- **INSTRUCTIONS FOR THE TASK**:
Work through the lines of the material below, note those with the word "ronazar", and give their number, nothing else.

+---+

Small tables with named rows and columns. After each table, cells are looked up by row and column.

Table linate
,disumu,basegu,tebokam
sunifur,0.4,0.6,0.2
dop,0.4,0.5,0.7
fibit,0.7,0.5,0.9

tebokam of sunifur: 0.2
tebokam of fibit: 0.9
basegu of sunifur: 0.6
disumu of dop: 0.4
disumu of fibit: 0.7
disumu of sunifur: 0.4
basegu of dop: 0.5
basegu of fibit: 0.5
tebokam of dop: 0.7

sufigo
         suni  novinu  vepaz  bov
dedadun   122     115     91   94
gikufo     21      52     97   42
gire       48      70     95   55
nedi      162     140     87  115
lokozu    195     159     85  135
kefi       27      51     97   41
mugevu    151     133     88  110
vot        42      59     96   44
vaf        56      71     95   56

suni of lokozu = 195
novinu of gire = 70
novinu of dedadun = 115
novinu of nedi = 140
vepaz of lokozu = 85
vepaz of vot = 96
bov of kefi = 41
vepaz of kefi = 97
bov of vot = 44
novinu of kefi = 51
bov of vaf = 56
vepaz of dedadun = 91
bov of gikufo = 42
bov of nedi = 115
vepaz of vaf = 95
suni of gire = 48
novinu of gikufo = 52
vepaz of mugevu = 88
bov of mugevu = 110

bam
columns: bevokiz, zam, nisi, paled, puvova, zef, pudut, sadaf, pafid
zata: [560, 572, 289, 568, 291, 314, 297, 349, 590]
pak: [758, 241, 488, 274, 245, 574, 572, 125, 773]
doret: [424, 389, 514, 336, 531, 556, 561, 439, 479]
bigebe: [643, 297, 530, 323, 362, 575, 581, 254, 646]
nefalo: [703, 670, 131, 718, 93, 166, 151, 418, 674]
zet: [248, 735, 265, 708, 479, 194, 244, 772, 235]

bevokiz of bigebe is 643
nisi of pak is 488
puvova of nefalo is 93
paled of zata is 568
sadaf of pak is 125
pudut of zet is 244
nisi of doret is 514
zam of nefalo is 670
pudut of bigebe is 581
pafid of zata is 590
paled of doret is 336
zef of nefalo is 166
sadaf of zet is 772
zef of zet is 194
zam of doret is 389
Row with the largest zef: bigebe

vudaz.csv
,tizeda,ronazar,mela
pupeg,-0.34,-0.42,0.27
nudaz,-0.36,-0.43,0.23
mure,-0.19,-0.28,0.66
gidokiv,-0.85,-0.82,-0.92
gizud,-0.65,-0.66,-0.48
luraf,-0.09,-0.18,0.97
lem,-0.37,-0.43,0.21
tuzeko,-0.39,-0.44,0.18

nudaz, ronazar: -0.43
gizud, mela: -0.48
mure, tizeda: -0.19
tuzeko, ronazar: -0.44
luraf, tizeda: -0.09
pupeg, tizeda: -0.34
pupeg, ronazar: -0.42
luraf, mela: 0.97
gidokiv, mela: -0.92
gidokiv, ronazar: -0.82
luraf, ronazar: -0.18
mure, ronazar: -0.28
tuzeko, mela: 0.18
gizud, ronazar: -0.66
gidokiv, tizeda: -0.85
nudaz, tizeda: -0.36
pupeg, mela: 0.27
lem, tizeda: -0.37
lem, mela: 0.21
mure, mela: 0.66

kof
        peruzo   mez   fut   tuv   fel  bimari   zuki  zoruka  tovukon    bep
dil       1921  3037  2192  6139  3839    2502  -1509   -8701     1492    317
votule    3889  1901  8373  9428  2982     834    298    8719     9029  -1105
zal       1778  6038  2220  7332  3986    3681   6167   -5601    -4724    725

votule, mez: 1901
dil, zuki: -1509
zal, bimari: 3681
zal, zuki: 6167
dil, bep: 317
votule, tuv: 9428
votule, bimari: 834
dil, mez: 3037
dil, fel: 3839
votule, tovukon: 9029
dil, tovukon: 1492
zal, bep: 725
zal, tuv: 7332
zal, peruzo: 1778
votule, zoruka: 8719
votule, peruzo: 3889
dil, fut: 2192
zal, fel: 3986
dil, tuv: 6139
dil, zoruka: -8701

Table guveg
	vip	bedise	fegu	penik	pudo	disis
sar	-0.63	-0.29	0.17	0.03	-0.15	-0.60
tigom	0.65	-0.02	-0.52	-0.45	-0.16	-0.15
noredil	0.14	-0.54	-0.49	-0.34	0.20	-0.12

penik of tigom is -0.45
bedise of tigom is -0.02
vip of noredil is 0.14
fegu of sar is 0.17
bedise of sar is -0.29
penik of noredil is -0.34
vip of sar is -0.63
pudo of tigom is -0.16
pudo of sar is -0.15
fegu of noredil is -0.49
disis of noredil is -0.12
disis of sar is -0.60
vip of tigom is 0.65

Table zal
|  | ruvole | veziz | sudi | feg | fafo | zegemek |
|---|---|---|---|---|---|---|
| ven | 117 | 132 | 158 | 94 | 96 | 109 |
| rugifu | 87 | 149 | 77 | 211 | 146 | 118 |
| debobi | 158 | 104 | 164 | 110 | 87 | 155 |
| muf | 132 | 159 | 102 | 136 | 78 | 85 |
| kif | 108 | 130 | 154 | 109 | 128 | 112 |
| gibolo | 125 | 136 | 166 | 96 | 102 | 119 |
| guta | 63 | 132 | 99 | 105 | 145 | 121 |
| zar | 95 | 132 | 87 | 0 | 156 | 127 |

zar, veziz: 132
zar, fafo: 156
guta, fafo: 145
muf, ruvole: 132
ven, feg: 94
debobi, zegemek: 155
ven, ruvole: 117
rugifu, sudi: 77
rugifu, ruvole: 87
guta, zegemek: 121

semuli =
          mub  reganu  dozeg  nonot
zaz      7622    6596   1135   2878
takira   5314    5257   6855   6525
vug      5695    5896   5916   5817
dosal    8373    1442   4917   6872
ramuveg  8474    1131   3607   2771
sof      3931    4774   2056   6743
kul      1480    5185   6679   6222

dosal, mub: 8373
vug, nonot: 5817
zaz, mub: 7622
ramuveg, reganu: 1131
takira, nonot: 6525
dosal, dozeg: 4917
kul, reganu: 5185
ramuveg, dozeg: 3607
sof, mub: 3931
sof, nonot: 6743
zaz, dozeg: 1135
ramuveg, nonot: 2771
kul, dozeg: 6679
vug, mub: 5695
zaz, reganu: 6596
kul, nonot: 6222
vug, dozeg: 5916
sof, dozeg: 2056
vug, reganu: 5896
Which row has the largest mub? ramuveg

+---+

- **TASK RESULT**:
8